## Assignment
Using the listing below, print exactly everything from the line with "373 448 372" down to the line with "651 523 617", both included, and nothing more.
┌─ Extracted data
A small network was trained on invented records. Each row is its activation on one of them, seen along a few directions.
Each row is followed by the record's values for the fields Mefus, Bev, Voda, Mizu.
Not every record has every field; a missing one is written absent.
Other fields move the rows too, some of them a lot.
(in the rows, 500 means zero)
Random noise pushes rows far along 13 fixed directions. That doesn't count. These rows show it; they differ only by the noise:
[631 438 457 559 440 619 160 508 440 553 514 404 750 441 378 440 329 449
 436 540 541 580 439 387 628 608 371 367 472]
[561 416 464 461 389 325 619 751 659 660 347 447 654 594 115 464 457 560
 575 448 300 577 608 571 533 658 521 485 392]
[251 456 568 514 610 711 472 383 184 519 513 407 132 529 581 325 609 510
 543 470 479 478 296 568 415 545 304 555 450]
[477 376 548 237 452 684 372 514 492 525 755 374 578 506 571 443 507 486
 435 352 660 478 289 531 575 768 441 491 732]
[625 440 648 577 282 607 492 381 596 450 333 610 584 436 508 360 529 501
 533 523 562 491 414 402 598 461 622 395 375]
[593 661 552 437 548 330 612 454 682 405 577 506 512 357 696 733 600 532
 396 587 469 458 608 545 440 331 732 476 598]
[638 468 536 276 274 385 558 513 577 605 537 595 590 490 485 451 618 497
 422 444 308 508 565 556 413 646 423 447 554]
[650 396 391 364 442 348 266 743 522 558 745 537 467 577 533 575 471 444
 707 666 572 599 502 405 426 444 487 559 766]
[503 415 451 409 390 470 548 536 498 563 455 543 612 728 384 284 495 427
 553 483 489 491 532 486 419 558 402 552 479]
[547 573 547 557 346 421 485 437 560 361 639 482 612 389 613 519 475 508
 467 444 515 529 519 426 502 555 570 447 631]
[379 519 496 449 309 589 548 685 540 495 509 567 632 418 521 360 389 476
 434 367 486 582 436 676 513 522 412 321 586]
[506 517 529 262 644 356 558 382 522 744 573 370 485 697 439 616 697 705
 302 446 255 274 446 536 480 577 470 689 389]
[545 480 456 581 569 471 340 439 432 560 502 374 523 468 418 555 480 447
 556 603 412 532 500 367 549 372 486 521 440]
[416 684 723 696 402 535 683 253 422 307 386 533 308 384 720 426 576 602
 507 350 345 414 450 567 471 646 441 393 457]
[334 674 514 708 242 277 793 603 581 284 519 566 553 399 524 400 440 559
 481 361 406 615 656 584 362 504 592 429 554]

[666 249 519 651 434 543 405 476 475 421 420 529 433 762 234 274 553 629
 608 600 779 569 453 276 485 782 634 659 309]  <Mefus:s1 Bev:f1 Voda:g1 Mizu:l1>
[507 474 600 380 366 550 473 452 582 406 702 542 462 504 671 498 560 680
 390 380 596 425 326 508 534 680 567 519 606]  <Mefus:s3 Bev:f2 Voda:g1 Mizu:l1>
[ 82 448 557 470 713 806 731 439 354 508 413 256 284 354 456 417 579 388
 497 377 526 531 344 704 554 376 548 506 428]  <Mefus:s2 Bev:f1 Voda:g1 Mizu:l1>
[384 646 741 583 458 626 474 362 432 444 474 513 367 405 805 527 403 560
 746 373 417 321 232 466 650 518 351 366 647]  <Mefus:s3 Bev:f2 Voda:g1 Mizu:l1>
[483 662 388 689 447 449 615 580 538 355 296 659 667 544 497 395 319 400
 457 522 358 581 740 626 402 346 395 337 424]  <Mefus:s2 Bev:f1 Voda:g1 Mizu:l1>
[613 633 497 709 528 302 504 463 539 376 549 482 518 590 519 615 420 644
 499 456 448 466 616 431 486 709 480 550 526]  <Mefus:s1 Bev:f1 Voda:g1 Mizu:l2>
[563 547 393 514 425 293 447 526 472 524 544 628 609 700 435 435 486 583
 350 573 412 500 638 455 359 463 428 594 411]  <Mefus:s1 Bev:f1 Voda:g2 Mizu:absent>
[461 544 631 627 595 458 581 371 455 462 390 383 228 412 439 602 618 576
 592 498 266 462 504 517 520 569 539 523 365]  <Mefus:s2 Bev:f2 Voda:g2 Mizu:absent>
[419 465 500 353 566 580 611 425 547 473 472 530 578 789 557 350 506 440
 523 471 651 330 450 507 501 422 520 615 491]  <Mefus:s3 Bev:f1 Voda:g2 Mizu:absent>
[551 620 463 637 636 443 510 361 582 369 404 393 694 477 475 615 402 367
 530 577 457 484 660 405 589 297 612 487 458]  <Mefus:s2 Bev:f1 Voda:g2 Mizu:absent>
[209 753 357 845 629 322 366 648 345 426 662 377 435 417 571 635 263 633
 425 534 371 572 500 516 465 188 443 471 517]  <Mefus:s1 Bev:f2 Voda:g1 Mizu:l1>
[392 480 609 669 511 643 339 479 490 335 641 382 336 338 688 653 398 558
 768 435 624 484 214 375 737 417 617 478 689]  <Mefus:s3 Bev:f2 Voda:g1 Mizu:l1>
[303 478 402 496 744 538 536 511 341 504 602 302 456 751 498 458 386 337
 805 450 612 439 446 405 476 480 393 693 670]  <Mefus:s3 Bev:f1 Voda:g1 Mizu:l1>
[370 528 530 579 448 302 695 290 525 330 565 297 562 480 397 437 541 410
 533 465 496 488 649 312 424 529 691 640 517]  <Mefus:s3 Bev:f2 Voda:g1 Mizu:l1>
[477 539 553 363 442 391 405 653 550 506 749 509 406 435 657 610 509 659
 481 524 545 452 378 517 495 452 573 486 701]  <Mefus:s3 Bev:f1 Voda:g1 Mizu:l1>
[374 476 490 523 690 795 446 583 454 497 345 553 414 516 601 464 402 404
 567 579 655 478 329 657 599 248 479 404 453]  <Mefus:s1 Bev:f1 Voda:g2 Mizu:absent>
[463 472 653 548 421 469 789 403 528 473 298 433 384 492 339 415 618 523
 640 341 290 500 551 574 516 754 519 506 372]  <Mefus:s2 Bev:f1 Voda:g2 Mizu:absent>
[364 516 409 433 513 581 575 534 534 532 496 493 690 588 531 477 370 327
 592 333 379 462 459 582 637 309 380 453 599]  <Mefus:s1 Bev:f1 Voda:g2 Mizu:absent>
[400 589 334 434 805 547 388 404 399 604 629 344 626 556 532 608 451 448
 230 631 593 407 524 447 473 251 518 618 412]  <Mefus:s3 Bev:f1 Voda:g1 Mizu:l1>
[447 455 532 388 721 660 402 478 475 738 384 280 466 324 408 726 478 438
 604 445 230 439 329 593 787 414 399 394 457]  <Mefus:s3 Bev:f2 Voda:g2 Mizu:absent>
[489 641 383 620 546 332 592 584 563 371 431 462 675 632 504 538 275 319
 722 485 406 492 709 490 496 411 425 476 641]  <Mefus:s3 Bev:f1 Voda:g1 Mizu:l1>
[523 664 518 546 526 413 385 564 493 392 625 627 445 619 724 549 434 698
 409 541 589 390 481 564 397 587 446 488 601]  <Mefus:s2 Bev:f2 Voda:g2 Mizu:absent>
[529 486 546 338 741 599 544 406 539 477 396 266 615 553 400 521 476 370
 484 525 582 442 583 567 506 738 460 469 503]  <Mefus:s3 Bev:f2 Voda:g1 Mizu:l1>
[507 339 540 372 545 549 586 341 542 608 492 369 561 703 342 408 615 511
 489 392 566 353 429 386 570 637 558 717 394]  <Mefus:s3 Bev:f1 Voda:g1 Mizu:l2>
[538 466 537 649 666 764 241 366 440 439 402 409 613 373 562 491 388 367
 537 675 806 508 400 335 660 316 582 405 409]  <Mefus:s3 Bev:f1 Voda:g2 Mizu:absent>
[433 747 570 741 261 430 776 522 538 283 243 729 503 391 663 413 358 383
 727 335 156 540 663 676 495 427 316 225 564]  <Mefus:s2 Bev:f1 Voda:g2 Mizu:absent>
[519 440 509 632 446 286 527 703 592 471 487 485 397 545 289 539 493 635
 674 618 503 599 561 431 481 507 700 615 445]  <Mefus:s2 Bev:f1 Voda:g2 Mizu:absent>
[612 493 535 535 325 506 451 610 671 522 509 532 603 304 518 676 419 538
 626 383 272 566 417 524 748 452 529 332 587]  <Mefus:s2 Bev:f1 Voda:g1 Mizu:l1>
[694 401 615 348 292 421 722 429 676 663 352 589 470 363 390 607 697 452
 674 395  88 517 559 473 595 511 583 467 460]  <Mefus:s2 Bev:f1 Voda:g1 Mizu:l1>
[479 356 477 516 401 753 510 434 562 489 348 558 773 739 387 225 372 423
 482 371 605 455 383 469 661 496 460 476 355]  <Mefus:s1 Bev:f1 Voda:g1 Mizu:l1>
[587 570 486 610 466 399 589 448 593 306 414 604 615 601 601 448 430 382
 633 580 640 465 657 413 428 422 602 520 552]  <Mefus:s3 Bev:f1 Voda:g2 Mizu:absent>
[281 517 368 618 405 497 421 711 406 406 694 446 569 334 516 466 308 411
 554 425 551 691 489 513 504 387 453 438 685]  <Mefus:s3 Bev:f1 Voda:g2 Mizu:absent>
[640 531 476 222 549 559 385 562 484 651 496 647 472 354 684 612 587 430
 368 630 414 520 533 674 404 411 337 319 572]  <Mefus:s3 Bev:f2 Voda:g1 Mizu:l1>
[534 560 534 593 496 487 377 530 592 447 608 411 576 291 573 706 430 542
 526 482 523 542 444 454 647 447 631 416 593]  <Mefus:s2 Bev:f2 Voda:g2 Mizu:absent>
[441 412 667 331 341 734 552 409 444 478 560 471 417 283 458 317 638 557
 246 374 567 580 382 605 466 807 546 408 453]  <Mefus:s2 Bev:f1 Voda:g1 Mizu:l1>
[501 551 491 492 491 493 293 574 489 509 599 526 480 589 602 547 390 591
 558 503 414 425 374 509 547 511 352 469 610]  <Mefus:s2 Bev:f2 Voda:g1 Mizu:l1>
[556 597 675 398 620 556 508 332 606 352 638 343 489 304 660 688 606 627
 254 463 639 397 436 553 550 679 738 463 597]  <Mefus:s2 Bev:f1 Voda:g1 Mizu:l1>
[536 528 531 459 263 541 452 425 373 609 452 787 490 565 651 305 556 544
 383 481 411 410 469 524 366 586 195 416 471]  <Mefus:s2 Bev:f2 Voda:g1 Mizu:l2>
[487 436 562 479 488 480 590 432 505 506 449 457 385 341 404 540 651 449
 523 547 372 565 549 492 493 431 623 517 425]  <Mefus:s2 Bev:f1 Voda:g2 Mizu:absent>
[401 519 360 597 493 269 649 616 325 426 505 613 244 731 459 364 584 490
 546 632 492 599 717 524 108 463 436 694 460]  <Mefus:s1 Bev:f1 Voda:g1 Mizu:l1>
[620 679 539 666 774 517 443 460 578 467 455 397 456 433 646 822 434 666
 459 487 473 388 478 554 661 582 519 457 511]  <Mefus:s2 Bev:f1 Voda:g1 Mizu:l2>
[298 498 459 684 524 405 472 317 269 558 660 215 374 158 388 614 594 454
 523 427 318 641 511 295 510 435 479 609 496]  <Mefus:s3 Bev:f2 Voda:g1 Mizu:l2>

Here are new rows. What are their fields?
[397 589 500 511 596 415 409 455 423 725 556 445 518 568 460 587 550 810
 221 456 301 342 381 522 539 462 433 603 290]  <Mefus:s2 Bev:f1 Voda:g2 Mizu:absent>
[476 662 492 451 799 541 462 323 332 524 604 470 306 432 804 628 612 581
 264 567 602 375 487 568 382 550 403 542 552]  <Mefus:s3 Bev:f1 Voda:g1 Mizu:l2>
[603 583 611 258 589 592 673 514 682 643 292 567 534 417 552 637 585 525
 373 448 372 381 529 785 568 533 467 336 468]  <Mefus:s2 Bev:f2 Voda:g1 Mizu:l2>
[531 261 412 334 429 504 484 512 657 649 678 472 635 372 328 533 694 513
 254 606 710 621 473 334 518 208 889 695 406]  <Mefus:s2 Bev:f1 Voda:g1 Mizu:l2>
[469 526 393 625 605 478 563 356 501 328 432 372 691 646 436 417 371 236
 651 523 617 492 664 362 479 415 535 567 505]  <Mefus:s3 Bev:f2 Voda:g2 Mizu:absent>
[524 743 530 487 599 341 542 691 581 358 527 555 426 512 631 650 437 655
 416 524 484 489 639 728 362 684 462 400 632]  <Mefus:s2 Bev:f2 Voda:g2 Mizu:absent>
[453 491 561 577 593 458 430 685 576 386 581 389 442 679 361 534 397 833
 437 474 754 475 393 550 532 852 656 605 496]  <Mefus:s1 Bev:f2 Voda:g2 Mizu:absent>
[448 540 477 568 245 476 442 694 520 653 393 689 599 351 444 471 416 552
 489 452 193 594 447 577 608 241 371 311 394]  <Mefus:s2 Bev:f1 Voda:g2 Mizu:absent>
[531 347 441 474 336 359 704 649 678 626 376 641 541 734 311 381 551 452
 725 497 496 512 512 425 513 255 650 665 421]  <Mefus:s1 Bev:f1 Voda:g1 Mizu:l2>
[281 475 473 724 391 522 459 667 265 585 429 562 236 439 365 332 453 585
 552 507 327 658 386 533 426 347 377 491 311]  <Mefus:s1 Bev:f1 Voda:g1 Mizu:l1>
[396 622 449 545 776 563 428 612 458 502 568 472 422 681 655 602 380 637
 424 484 638 376 394 629 506 517 397 570 573]  <Mefus:s1 Bev:f1 Voda:g1 Mizu:l2>
[425 509 498 437 535 685 650 459 598 625 276 596 653 585 566 446 456 412
 514 386 451 372 430 603 626 324 412 427 451]  <Mefus:s2 Bev:f2 Voda:g1 Mizu:l2>
[454 668 559 608 507 353 699 490 641 152 602 378 530 439 567 577 422 490
 549 408 591 543 685 559 437 721 680 478 698]  <Mefus:s2 Bev:f2 Voda:g2 Mizu:absent>
[537 515 424 359 444 311 537 670 563 451 647 521 578 631 478 506 462 514
 492 525 555 508 635 531 367 632 491 560 671]  <Mefus:s3 Bev:f1 Voda:g1 Mizu:l1>
[418 467 546 429 345 485 684 626 679 514 512 549 650 513 439 492 470 587
 494 270 444 474 418 604 639 569 598 470 553]  <Mefus:s1 Bev:f1 Voda:g2 Mizu:absent>
[678 552 414 596 799 432 413 477 453 636 283 576 349 696 509 634 507 474
 654 734 454 403 605 455 454 353 395 564 381]  <Mefus:s1 Bev:f2 Voda:g1 Mizu:l2>
[732 347 523 332 487 636 441 443 653 660 342 444 798 563 328 483 459 359
 546 490 578 427 495 392 726 596 508 447 452]  <Mefus:s3 Bev:f1 Voda:g1 Mizu:l2>
[662 571 506 692 866 512 444 526 465 343 236 476 249 698 521 614 423 440
 813 738 602 439 586 529 461 541 489 520 470]  <Mefus:s1 Bev:f1 Voda:g1 Mizu:l1>
[463 559 550 432 591 432 630 662 536 623 326 464 304 425 355 634 575 617
 515 488 165 499 533 752 511 553 452 431 413]  <Mefus:s2 Bev:f1 Voda:g1 Mizu:l1>
[443 546 450 681 341 186 537 596 396 402 631 556 326 626 449 433 495 591
 705 502 336 584 637 408 327 570 425 625 564]  <Mefus:s2 Bev:f1 Voda:g2 Mizu:absent>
└─
## Solution to the exercise
 373 448 372 381 529 785 568 533 467 336 468]  <Mefus:s2 Bev:f2 Voda:g1 Mizu:l2>
[531 261 412 334 429 504 484 512 657 649 678 472 635 372 328 533 694 513
 254 606 710 621 473 334 518 208 889 695 406]  <Mefus:s2 Bev:f1 Voda:g1 Mizu:l2>
[469 526 393 625 605 478 563 356 501 328 432 372 691 646 436 417 371 236
 651 523 617 492 664 362 479 415 535 567 505]  <Mefus:s3 Bev:f2 Voda:g2 Mizu:absent>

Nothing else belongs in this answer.